Items listed in a dataset

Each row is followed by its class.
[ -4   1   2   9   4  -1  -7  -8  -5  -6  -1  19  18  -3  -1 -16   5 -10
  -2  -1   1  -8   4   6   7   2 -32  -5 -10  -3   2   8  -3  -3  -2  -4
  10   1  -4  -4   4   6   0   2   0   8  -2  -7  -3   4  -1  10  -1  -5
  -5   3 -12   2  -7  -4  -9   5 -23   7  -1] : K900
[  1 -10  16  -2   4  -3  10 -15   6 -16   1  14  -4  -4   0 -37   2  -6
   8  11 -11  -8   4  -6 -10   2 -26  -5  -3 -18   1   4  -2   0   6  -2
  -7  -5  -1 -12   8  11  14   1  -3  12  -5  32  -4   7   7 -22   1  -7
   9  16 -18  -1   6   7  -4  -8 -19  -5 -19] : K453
* * *
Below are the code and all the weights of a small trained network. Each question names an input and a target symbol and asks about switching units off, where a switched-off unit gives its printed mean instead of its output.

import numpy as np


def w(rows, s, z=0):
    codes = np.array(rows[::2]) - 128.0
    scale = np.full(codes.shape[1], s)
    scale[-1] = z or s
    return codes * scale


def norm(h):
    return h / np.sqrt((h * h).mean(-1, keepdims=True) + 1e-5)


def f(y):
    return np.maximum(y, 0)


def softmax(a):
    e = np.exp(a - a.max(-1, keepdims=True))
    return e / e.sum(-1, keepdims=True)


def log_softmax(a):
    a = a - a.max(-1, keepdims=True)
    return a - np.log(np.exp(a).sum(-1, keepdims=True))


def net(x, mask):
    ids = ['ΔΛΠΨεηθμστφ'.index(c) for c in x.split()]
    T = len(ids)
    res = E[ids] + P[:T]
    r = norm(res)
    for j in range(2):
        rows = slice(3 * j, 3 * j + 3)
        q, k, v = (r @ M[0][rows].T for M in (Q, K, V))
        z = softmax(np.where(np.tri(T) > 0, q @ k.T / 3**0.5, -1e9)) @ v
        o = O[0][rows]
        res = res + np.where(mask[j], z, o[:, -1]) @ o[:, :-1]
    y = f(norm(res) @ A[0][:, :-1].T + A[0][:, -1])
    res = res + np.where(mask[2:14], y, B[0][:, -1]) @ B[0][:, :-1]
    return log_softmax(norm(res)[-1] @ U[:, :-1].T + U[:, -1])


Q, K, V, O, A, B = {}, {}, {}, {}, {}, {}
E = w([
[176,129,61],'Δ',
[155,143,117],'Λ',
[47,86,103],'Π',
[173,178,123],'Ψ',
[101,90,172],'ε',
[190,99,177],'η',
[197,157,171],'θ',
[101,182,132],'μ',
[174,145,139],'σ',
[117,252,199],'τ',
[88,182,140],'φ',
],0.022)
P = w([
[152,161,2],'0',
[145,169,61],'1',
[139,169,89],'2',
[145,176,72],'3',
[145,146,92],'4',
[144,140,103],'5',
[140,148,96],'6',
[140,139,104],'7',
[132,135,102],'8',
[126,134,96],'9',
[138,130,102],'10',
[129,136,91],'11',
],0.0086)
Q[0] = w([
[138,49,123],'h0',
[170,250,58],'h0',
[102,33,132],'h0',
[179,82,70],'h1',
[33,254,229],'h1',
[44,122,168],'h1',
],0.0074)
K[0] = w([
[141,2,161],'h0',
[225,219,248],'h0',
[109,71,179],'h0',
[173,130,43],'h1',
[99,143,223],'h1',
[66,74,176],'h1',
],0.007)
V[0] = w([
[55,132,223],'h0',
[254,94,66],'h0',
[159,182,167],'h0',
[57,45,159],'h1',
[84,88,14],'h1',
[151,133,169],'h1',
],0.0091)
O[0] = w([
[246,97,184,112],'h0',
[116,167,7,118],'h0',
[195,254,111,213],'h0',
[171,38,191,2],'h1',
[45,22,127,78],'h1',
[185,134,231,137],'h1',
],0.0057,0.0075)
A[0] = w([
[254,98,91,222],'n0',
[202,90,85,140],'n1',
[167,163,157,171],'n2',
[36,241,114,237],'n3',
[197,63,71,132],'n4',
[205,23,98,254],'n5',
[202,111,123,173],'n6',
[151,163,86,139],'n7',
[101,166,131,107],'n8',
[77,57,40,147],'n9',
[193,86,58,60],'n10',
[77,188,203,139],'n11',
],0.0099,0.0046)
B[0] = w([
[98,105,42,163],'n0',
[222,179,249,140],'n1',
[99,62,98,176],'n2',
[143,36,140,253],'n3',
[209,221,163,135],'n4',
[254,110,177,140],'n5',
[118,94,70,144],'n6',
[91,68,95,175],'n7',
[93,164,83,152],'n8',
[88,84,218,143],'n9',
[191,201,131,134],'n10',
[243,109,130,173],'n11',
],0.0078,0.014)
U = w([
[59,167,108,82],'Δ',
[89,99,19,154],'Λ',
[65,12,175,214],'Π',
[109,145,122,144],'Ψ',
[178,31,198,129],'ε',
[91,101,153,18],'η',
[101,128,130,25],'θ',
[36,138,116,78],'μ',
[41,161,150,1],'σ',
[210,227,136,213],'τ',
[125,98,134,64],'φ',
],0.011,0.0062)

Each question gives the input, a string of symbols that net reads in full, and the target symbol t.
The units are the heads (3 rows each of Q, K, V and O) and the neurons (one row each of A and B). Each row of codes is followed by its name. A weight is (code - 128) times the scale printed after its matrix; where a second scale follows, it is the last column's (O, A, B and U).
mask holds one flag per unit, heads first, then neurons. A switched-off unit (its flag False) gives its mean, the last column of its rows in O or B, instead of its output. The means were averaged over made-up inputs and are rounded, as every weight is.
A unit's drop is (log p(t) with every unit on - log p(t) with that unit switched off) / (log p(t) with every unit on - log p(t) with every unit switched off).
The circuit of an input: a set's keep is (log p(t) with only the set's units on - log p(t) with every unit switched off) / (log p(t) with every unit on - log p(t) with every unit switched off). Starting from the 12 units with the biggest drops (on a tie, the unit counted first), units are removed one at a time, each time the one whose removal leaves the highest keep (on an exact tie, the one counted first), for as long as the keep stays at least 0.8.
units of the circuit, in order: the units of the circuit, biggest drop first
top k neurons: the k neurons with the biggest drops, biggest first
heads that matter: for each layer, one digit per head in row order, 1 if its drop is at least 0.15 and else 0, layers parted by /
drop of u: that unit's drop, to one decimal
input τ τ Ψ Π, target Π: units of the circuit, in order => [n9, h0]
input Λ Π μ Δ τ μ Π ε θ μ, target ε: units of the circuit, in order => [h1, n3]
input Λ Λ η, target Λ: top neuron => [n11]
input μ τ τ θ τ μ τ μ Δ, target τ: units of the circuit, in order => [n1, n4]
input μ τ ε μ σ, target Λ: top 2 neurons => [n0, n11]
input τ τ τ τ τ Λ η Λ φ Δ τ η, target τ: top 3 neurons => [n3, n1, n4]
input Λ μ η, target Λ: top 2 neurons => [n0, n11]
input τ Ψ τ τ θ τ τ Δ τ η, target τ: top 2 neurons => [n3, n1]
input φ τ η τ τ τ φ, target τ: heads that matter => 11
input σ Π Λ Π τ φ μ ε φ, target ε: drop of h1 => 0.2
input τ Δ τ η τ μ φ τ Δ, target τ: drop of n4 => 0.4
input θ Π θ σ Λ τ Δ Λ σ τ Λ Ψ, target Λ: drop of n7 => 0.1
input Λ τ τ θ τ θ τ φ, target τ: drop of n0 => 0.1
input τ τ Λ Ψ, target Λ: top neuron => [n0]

▸ PROBLEM TO WORK ON
Copy the lines above exactly. Start with the line containing "The circuit of", end with the line containing "input τ τ Λ Ψ, target Λ: top neuron => [n0]", and include both.

▸ ANSWER FOR THE TASK
The circuit of an input: a set's keep is (log p(t) with only the set's units on - log p(t) with every unit switched off) / (log p(t) with every unit on - log p(t) with every unit switched off). Starting from the 12 units with the biggest drops (on a tie, the unit counted first), units are removed one at a time, each time the one whose removal leaves the highest keep (on an exact tie, the one counted first), for as long as the keep stays at least 0.8.
units of the circuit, in order: the units of the circuit, biggest drop first
top k neurons: the k neurons with the biggest drops, biggest first
heads that matter: for each layer, one digit per head in row order, 1 if its drop is at least 0.15 and else 0, layers parted by /
drop of u: that unit's drop, to one decimal
input τ τ Ψ Π, target Π: units of the circuit, in order => [n9, h0]
input Λ Π μ Δ τ μ Π ε θ μ, target ε: units of the circuit, in order => [h1, n3]
input Λ Λ η, target Λ: top neuron => [n11]
input μ τ τ θ τ μ τ μ Δ, target τ: units of the circuit, in order => [n1, n4]
input μ τ ε μ σ, target Λ: top 2 neurons => [n0, n11]
input τ τ τ τ τ Λ η Λ φ Δ τ η, target τ: top 3 neurons => [n3, n1, n4]
input Λ μ η, target Λ: top 2 neurons => [n0, n11]
input τ Ψ τ τ θ τ τ Δ τ η, target τ: top 2 neurons => [n3, n1]
input φ τ η τ τ τ φ, target τ: heads that matter => 11
input σ Π Λ Π τ φ μ ε φ, target ε: drop of h1 => 0.2
input τ Δ τ η τ μ φ τ Δ, target τ: drop of n4 => 0.4
input θ Π θ σ Λ τ Δ Λ σ τ Λ Ψ, target Λ: drop of n7 => 0.1
input Λ τ τ θ τ θ τ φ, target τ: drop of n0 => 0.1
input τ τ Λ Ψ, target Λ: top neuron => [n0]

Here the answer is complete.